Your answer must be an exact transcription of the lines from the line with "input [2,3,-1,6], class" through the final line of the data.

-------- RECORDS TO PROCESS --------

Here is a tiny trained network, its code and every weight. The questions are about switching its units off for an input and a class, where a switched-off unit gives its printed mean instead of its output.

import numpy as np


def w(rows, s, z=0):
    codes = np.array(rows[::2]) - 128.0
    scale = np.full(codes.shape[1], s)
    scale[-1] = z or s
    return codes * scale


def f(y):
    return y / 2 * (1 + np.tanh(0.7978845608 * (y + 0.044715 * y**3)))


def log_softmax(a):
    a = a - a.max(-1, keepdims=True)
    return a - np.log(np.exp(a).sum(-1, keepdims=True))


def net(x, mask):
    res = np.array(x, float).reshape(1, 4) / 4 @ E
    y = f(res @ A[0][:, :-1].T + A[0][:, -1])
    res = res + np.where(mask, y, B[0][:, -1]) @ B[0][:, :-1]
    return log_softmax(res[-1] @ U[:, :-1].T + U[:, -1])


A, B = {}, {}
E = w([
[110,158,166,38,213,140,218],'x0',
[223,158,83,20,131,225,56],'x1',
[108,44,179,213,234,254,95],'x2',
[58,250,136,176,43,195,177],'x3',
],0.0097)
A[0] = w([
[95,214,148,143,21,192,186,86],'neuron 1',
[161,165,69,58,115,181,99,15],'neuron 2',
[152,154,94,90,155,193,70,103],'neuron 3',
[147,172,144,90,172,119,188,41],'neuron 4',
[100,126,156,184,116,64,194,86],'neuron 5',
[109,180,199,84,207,116,164,68],'neuron 6',
[158,82,119,77,138,27,84,150],'neuron 7',
[171,96,120,192,15,108,45,50],'neuron 8',
[179,175,88,67,4,49,189,33],'neuron 9',
[68,108,147,172,163,62,153,6],'neuron 10',
[175,117,205,172,114,187,150,137],'neuron 11',
],0.012,0.0025)
B[0] = w([
[188,134,152,88,254,94,195,244],'neuron 1',
[158,180,185,126,49,164,164,184],'neuron 2',
[172,163,121,175,52,168,171,180],'neuron 3',
[73,142,186,110,135,43,25,164],'neuron 4',
[165,131,227,111,49,137,148,197],'neuron 5',
[46,148,186,55,86,151,59,178],'neuron 6',
[185,105,162,109,206,163,177,200],'neuron 7',
[76,142,214,21,127,59,53,206],'neuron 8',
[59,17,126,199,118,183,143,253],'neuron 9',
[232,219,94,178,58,173,159,181],'neuron 10',
[31,71,153,189,181,152,108,167],'neuron 11',
],0.0099,0.019)
U = w([
[198,195,168,153,37,144,164,131],'0',
[81,70,160,190,153,185,137,251],'1',
[97,179,185,41,125,81,64,105],'2',
[215,143,172,96,251,128,176,52],'3',
[129,132,151,133,152,124,144,235],'4',
[118,184,62,134,113,84,110,1],'5',
],0.011,0.0033)

Each question gives the input, the list of numbers given to net, and the class t.
The units are the neurons (one row each of A and B). Each row of codes is followed by its name. A weight is (code - 128) times the scale printed after its matrix; where a second scale follows, it is the last column's (A, B and U).
mask holds one flag per neuron, in row order. A switched-off neuron (its flag False) gives its mean, the last column of its row in B, instead of its output. The means were averaged over made-up inputs and are rounded, as every weight is.
A unit's drop is (log p(t) with every unit on - log p(t) with that unit switched off) / (log p(t) with every unit on - log p(t) with every unit switched off).
The circuit of an input: a set's keep is (log p(t) with only the set's units on - log p(t) with every unit switched off) / (log p(t) with every unit on - log p(t) with every unit switched off). Starting from all 11 units, units are removed one at a time, each time the one whose removal leaves the highest keep (on an exact tie, the one counted first), for as long as the keep stays at least 0.8.
circuit, biggest first: the units of the circuit, biggest drop first
top k neurons: the k neurons with the biggest drops, biggest first
drop of u: that unit's drop, to one decimal
input [-4,-6,1,3], class 0: circuit, biggest first -> (neuron 10)
input [8,-8,1,7], class 0: top 3 neurons -> (neuron 10; neuron 5; neuron 8)
input [8,3,-8,-7], class 1: top 2 neurons -> (neuron 9; neuron 8)
input [6,-6,5,6], class 0: top 2 neurons -> (neuron 10; neuron 9)
input [5,7,4,5], class 0: top 2 neurons -> (neuron 3; neuron 2)
input [-5,2,-1,-2], class 2: top 2 neurons -> (neuron 8; neuron 1)
input [-7,7,-1,-7], class 0: top 3 neurons -> (neuron 3; neuron 1; neuron 2)
input [-2,-5,-6,3], class 1: top 3 neurons -> (neuron 9; neuron 2; neuron 3)
input [4,-5,5,6], class 3: top 2 neurons -> (neuron 9; neuron 1)
input [-3,-3,2,-3], class 4: circuit, biggest first -> (neuron 1; neuron 9; neuron 2; neuron 6)
input [3,-2,2,5], class 3: top 2 neurons -> (neuron 9; neuron 1)
input [8,-7,-4,3], class 2: top 3 neurons -> (neuron 4; neuron 6; neuron 3)
input [8,-6,1,0], class 2: top 3 neurons -> (neuron 6; neuron 4; neuron 3)
input [-2,5,-3,-3], class 0: circuit, biggest first -> (neuron 2)
input [-8,-4,1,-5], class 2: drop of neuron 8 -> 0.9
input [2,3,-1,6], class 3: drop of neuron 1 -> 1.6
input [5,0,6,-5], class 1: drop of neuron 1 -> 1.2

--------

— ANSWER TO THE PROBLEM —
input [2,3,-1,6], class 3: drop of neuron 1 -> 1.6
input [5,0,6,-5], class 1: drop of neuron 1 -> 1.2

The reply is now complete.